Working data:

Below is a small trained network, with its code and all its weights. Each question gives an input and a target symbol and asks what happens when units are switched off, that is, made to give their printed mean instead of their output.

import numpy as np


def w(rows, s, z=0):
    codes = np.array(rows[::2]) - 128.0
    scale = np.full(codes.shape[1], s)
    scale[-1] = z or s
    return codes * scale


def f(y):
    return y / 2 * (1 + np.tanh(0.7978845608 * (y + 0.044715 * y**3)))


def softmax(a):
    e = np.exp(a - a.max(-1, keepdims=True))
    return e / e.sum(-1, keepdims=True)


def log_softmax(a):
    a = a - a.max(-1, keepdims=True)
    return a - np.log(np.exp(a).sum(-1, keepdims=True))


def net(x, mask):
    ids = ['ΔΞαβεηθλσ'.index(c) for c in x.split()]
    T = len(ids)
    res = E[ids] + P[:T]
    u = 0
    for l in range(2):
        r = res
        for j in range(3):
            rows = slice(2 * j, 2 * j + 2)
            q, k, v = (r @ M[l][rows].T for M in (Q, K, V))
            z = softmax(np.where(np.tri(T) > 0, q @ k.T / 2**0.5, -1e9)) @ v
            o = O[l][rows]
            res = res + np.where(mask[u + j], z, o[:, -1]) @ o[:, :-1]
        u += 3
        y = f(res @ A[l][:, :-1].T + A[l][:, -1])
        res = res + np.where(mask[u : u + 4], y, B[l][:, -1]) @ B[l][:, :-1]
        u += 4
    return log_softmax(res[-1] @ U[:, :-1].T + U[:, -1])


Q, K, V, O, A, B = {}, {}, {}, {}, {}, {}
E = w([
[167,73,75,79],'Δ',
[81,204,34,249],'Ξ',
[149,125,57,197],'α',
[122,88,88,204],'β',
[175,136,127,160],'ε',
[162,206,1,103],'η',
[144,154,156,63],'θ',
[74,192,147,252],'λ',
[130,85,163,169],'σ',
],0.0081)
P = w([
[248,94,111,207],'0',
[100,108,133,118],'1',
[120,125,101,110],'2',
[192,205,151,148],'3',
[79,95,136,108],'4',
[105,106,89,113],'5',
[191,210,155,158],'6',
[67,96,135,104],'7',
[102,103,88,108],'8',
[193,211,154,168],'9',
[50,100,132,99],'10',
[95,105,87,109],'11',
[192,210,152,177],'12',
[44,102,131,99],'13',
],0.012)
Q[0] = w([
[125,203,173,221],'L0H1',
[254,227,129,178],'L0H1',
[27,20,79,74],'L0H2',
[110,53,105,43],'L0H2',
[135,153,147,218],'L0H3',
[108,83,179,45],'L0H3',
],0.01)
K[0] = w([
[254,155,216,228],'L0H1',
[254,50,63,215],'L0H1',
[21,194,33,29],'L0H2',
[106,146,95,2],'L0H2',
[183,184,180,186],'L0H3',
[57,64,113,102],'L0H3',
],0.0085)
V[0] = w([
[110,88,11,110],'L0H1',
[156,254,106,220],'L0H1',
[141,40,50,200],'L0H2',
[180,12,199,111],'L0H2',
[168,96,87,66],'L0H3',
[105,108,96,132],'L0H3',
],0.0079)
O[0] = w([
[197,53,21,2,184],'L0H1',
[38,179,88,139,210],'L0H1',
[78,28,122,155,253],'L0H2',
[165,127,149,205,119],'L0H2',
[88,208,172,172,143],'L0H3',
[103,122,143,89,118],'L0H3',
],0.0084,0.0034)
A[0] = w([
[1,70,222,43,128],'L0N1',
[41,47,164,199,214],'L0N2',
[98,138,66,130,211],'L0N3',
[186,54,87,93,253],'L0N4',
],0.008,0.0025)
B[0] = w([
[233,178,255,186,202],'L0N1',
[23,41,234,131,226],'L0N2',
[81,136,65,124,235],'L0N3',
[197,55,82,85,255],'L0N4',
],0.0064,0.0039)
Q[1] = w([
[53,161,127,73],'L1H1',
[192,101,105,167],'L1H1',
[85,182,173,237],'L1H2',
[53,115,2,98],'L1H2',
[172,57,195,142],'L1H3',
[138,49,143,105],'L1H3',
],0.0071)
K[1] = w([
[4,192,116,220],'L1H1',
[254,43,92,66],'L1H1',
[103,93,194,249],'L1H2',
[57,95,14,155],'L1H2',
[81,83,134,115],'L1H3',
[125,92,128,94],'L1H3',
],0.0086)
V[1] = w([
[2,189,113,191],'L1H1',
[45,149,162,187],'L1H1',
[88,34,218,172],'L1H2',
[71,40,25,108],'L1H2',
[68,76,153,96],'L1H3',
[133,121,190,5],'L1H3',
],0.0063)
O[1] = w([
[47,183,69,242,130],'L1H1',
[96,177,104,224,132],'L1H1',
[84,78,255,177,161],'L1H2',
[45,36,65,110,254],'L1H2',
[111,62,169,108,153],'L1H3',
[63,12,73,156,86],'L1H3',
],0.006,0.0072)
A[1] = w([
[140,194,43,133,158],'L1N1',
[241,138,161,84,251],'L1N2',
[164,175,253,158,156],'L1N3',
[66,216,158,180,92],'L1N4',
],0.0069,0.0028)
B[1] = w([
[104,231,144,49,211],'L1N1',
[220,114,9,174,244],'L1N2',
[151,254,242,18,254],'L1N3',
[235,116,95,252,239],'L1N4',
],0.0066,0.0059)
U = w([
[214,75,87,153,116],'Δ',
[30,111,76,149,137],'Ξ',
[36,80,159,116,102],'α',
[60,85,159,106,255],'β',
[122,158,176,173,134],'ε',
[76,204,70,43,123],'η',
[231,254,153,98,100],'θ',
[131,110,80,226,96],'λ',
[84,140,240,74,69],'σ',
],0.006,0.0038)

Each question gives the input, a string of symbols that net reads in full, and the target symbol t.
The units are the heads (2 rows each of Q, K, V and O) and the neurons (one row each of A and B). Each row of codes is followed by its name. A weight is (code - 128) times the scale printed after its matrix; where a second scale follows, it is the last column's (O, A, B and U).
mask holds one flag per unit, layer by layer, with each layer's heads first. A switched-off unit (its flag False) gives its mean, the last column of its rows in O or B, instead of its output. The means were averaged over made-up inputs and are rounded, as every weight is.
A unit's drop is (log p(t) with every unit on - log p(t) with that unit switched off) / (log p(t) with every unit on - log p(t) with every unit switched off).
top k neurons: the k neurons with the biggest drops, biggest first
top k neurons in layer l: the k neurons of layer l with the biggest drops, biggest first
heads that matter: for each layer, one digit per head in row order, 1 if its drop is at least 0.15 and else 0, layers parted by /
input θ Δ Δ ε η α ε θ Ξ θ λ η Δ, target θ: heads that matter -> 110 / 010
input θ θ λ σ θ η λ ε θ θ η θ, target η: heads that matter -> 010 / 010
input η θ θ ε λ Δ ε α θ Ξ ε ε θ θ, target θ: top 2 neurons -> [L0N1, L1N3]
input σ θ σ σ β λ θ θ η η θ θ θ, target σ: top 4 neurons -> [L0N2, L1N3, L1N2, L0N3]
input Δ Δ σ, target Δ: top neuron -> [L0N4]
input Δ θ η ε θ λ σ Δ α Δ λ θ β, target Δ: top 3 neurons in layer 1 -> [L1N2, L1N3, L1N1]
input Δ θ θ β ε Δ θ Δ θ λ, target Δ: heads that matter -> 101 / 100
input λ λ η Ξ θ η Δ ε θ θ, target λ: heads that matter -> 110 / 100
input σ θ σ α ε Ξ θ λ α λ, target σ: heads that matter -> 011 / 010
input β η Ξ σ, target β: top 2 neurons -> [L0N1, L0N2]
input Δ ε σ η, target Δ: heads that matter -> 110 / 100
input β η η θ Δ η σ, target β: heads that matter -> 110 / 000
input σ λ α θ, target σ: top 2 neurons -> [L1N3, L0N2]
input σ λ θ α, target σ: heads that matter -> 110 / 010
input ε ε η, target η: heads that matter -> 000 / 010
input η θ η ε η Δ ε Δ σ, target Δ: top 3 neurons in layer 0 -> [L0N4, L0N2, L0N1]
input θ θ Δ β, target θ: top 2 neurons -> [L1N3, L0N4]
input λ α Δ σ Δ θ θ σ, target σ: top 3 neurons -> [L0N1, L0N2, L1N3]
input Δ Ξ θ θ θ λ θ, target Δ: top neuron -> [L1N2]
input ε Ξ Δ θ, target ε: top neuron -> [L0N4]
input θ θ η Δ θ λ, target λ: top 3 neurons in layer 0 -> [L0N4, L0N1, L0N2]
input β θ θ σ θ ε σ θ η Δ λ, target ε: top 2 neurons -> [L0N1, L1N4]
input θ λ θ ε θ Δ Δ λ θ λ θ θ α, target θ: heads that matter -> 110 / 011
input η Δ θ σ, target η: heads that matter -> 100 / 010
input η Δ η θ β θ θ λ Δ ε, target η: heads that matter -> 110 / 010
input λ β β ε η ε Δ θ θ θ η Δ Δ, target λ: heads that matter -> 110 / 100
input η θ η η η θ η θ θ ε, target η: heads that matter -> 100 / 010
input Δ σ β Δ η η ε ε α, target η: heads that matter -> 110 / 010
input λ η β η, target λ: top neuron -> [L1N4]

Work instruction: Search the entries for the word "symbol", then copy every line in which it is found.

Task result:
Below is a small trained network, with its code and all its weights. Each question gives an input and a target symbol and asks what happens when units are switched off, that is, made to give their printed mean instead of their output.
Each question gives the input, a string of symbols that net reads in full, and the target symbol t.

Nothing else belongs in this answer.